Description of the task -> When you reach the line containing "83 113 149 139", include it and stop; until then, return each line of the material exactly, starting with the first.

########

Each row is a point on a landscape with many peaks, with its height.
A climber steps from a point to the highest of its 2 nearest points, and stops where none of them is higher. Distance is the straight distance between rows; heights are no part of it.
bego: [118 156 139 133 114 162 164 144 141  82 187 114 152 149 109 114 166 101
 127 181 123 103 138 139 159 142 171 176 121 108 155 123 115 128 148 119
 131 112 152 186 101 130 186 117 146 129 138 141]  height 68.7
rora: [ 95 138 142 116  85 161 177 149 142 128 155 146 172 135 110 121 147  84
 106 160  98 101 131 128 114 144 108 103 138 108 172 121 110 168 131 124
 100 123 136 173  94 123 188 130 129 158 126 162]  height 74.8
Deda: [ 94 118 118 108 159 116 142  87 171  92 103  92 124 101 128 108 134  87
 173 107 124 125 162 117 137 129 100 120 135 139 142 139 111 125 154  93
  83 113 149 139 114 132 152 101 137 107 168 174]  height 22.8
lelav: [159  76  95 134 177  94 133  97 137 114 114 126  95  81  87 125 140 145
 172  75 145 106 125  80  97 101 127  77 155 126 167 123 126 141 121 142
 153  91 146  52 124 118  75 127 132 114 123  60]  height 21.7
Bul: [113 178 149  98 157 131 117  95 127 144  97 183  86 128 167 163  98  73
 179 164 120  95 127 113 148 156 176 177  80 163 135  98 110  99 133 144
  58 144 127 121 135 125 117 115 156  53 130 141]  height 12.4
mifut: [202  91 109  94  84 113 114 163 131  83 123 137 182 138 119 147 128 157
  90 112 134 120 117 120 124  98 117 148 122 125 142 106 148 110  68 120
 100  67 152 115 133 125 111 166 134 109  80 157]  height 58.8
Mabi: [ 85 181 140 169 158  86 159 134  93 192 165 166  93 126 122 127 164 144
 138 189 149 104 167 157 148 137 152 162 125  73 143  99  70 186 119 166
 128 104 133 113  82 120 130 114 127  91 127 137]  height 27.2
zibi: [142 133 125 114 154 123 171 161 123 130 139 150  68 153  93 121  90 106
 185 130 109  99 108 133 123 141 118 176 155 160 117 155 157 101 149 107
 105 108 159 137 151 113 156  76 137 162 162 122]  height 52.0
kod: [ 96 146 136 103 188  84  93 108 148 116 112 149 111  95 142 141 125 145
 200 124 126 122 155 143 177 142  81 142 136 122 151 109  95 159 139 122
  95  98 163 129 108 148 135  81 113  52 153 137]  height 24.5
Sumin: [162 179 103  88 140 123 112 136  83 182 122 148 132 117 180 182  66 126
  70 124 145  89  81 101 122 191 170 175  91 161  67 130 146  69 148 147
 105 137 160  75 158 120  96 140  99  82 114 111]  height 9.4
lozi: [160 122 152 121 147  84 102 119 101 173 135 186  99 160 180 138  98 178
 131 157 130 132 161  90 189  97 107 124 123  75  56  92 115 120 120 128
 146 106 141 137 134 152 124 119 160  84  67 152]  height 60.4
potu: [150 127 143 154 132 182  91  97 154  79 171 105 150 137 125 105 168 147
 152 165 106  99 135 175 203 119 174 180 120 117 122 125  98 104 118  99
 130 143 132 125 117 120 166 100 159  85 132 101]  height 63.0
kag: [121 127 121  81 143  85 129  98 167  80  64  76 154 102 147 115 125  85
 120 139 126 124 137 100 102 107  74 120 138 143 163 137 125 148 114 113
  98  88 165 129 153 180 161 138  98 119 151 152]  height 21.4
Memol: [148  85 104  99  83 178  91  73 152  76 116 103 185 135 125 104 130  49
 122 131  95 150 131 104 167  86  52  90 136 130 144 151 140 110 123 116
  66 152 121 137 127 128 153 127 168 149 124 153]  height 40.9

########

Output for this exercise ->
Each row is a point on a landscape with many peaks, with its height.
A climber steps from a point to the highest of its 2 nearest points, and stops where none of them is higher. Distance is the straight distance between rows; heights are no part of it.
bego: [118 156 139 133 114 162 164 144 141  82 187 114 152 149 109 114 166 101
 127 181 123 103 138 139 159 142 171 176 121 108 155 123 115 128 148 119
 131 112 152 186 101 130 186 117 146 129 138 141]  height 68.7
rora: [ 95 138 142 116  85 161 177 149 142 128 155 146 172 135 110 121 147  84
 106 160  98 101 131 128 114 144 108 103 138 108 172 121 110 168 131 124
 100 123 136 173  94 123 188 130 129 158 126 162]  height 74.8
Deda: [ 94 118 118 108 159 116 142  87 171  92 103  92 124 101 128 108 134  87
 173 107 124 125 162 117 137 129 100 120 135 139 142 139 111 125 154  93
  83 113 149 139 114 132 152 101 137 107 168 174]  height 22.8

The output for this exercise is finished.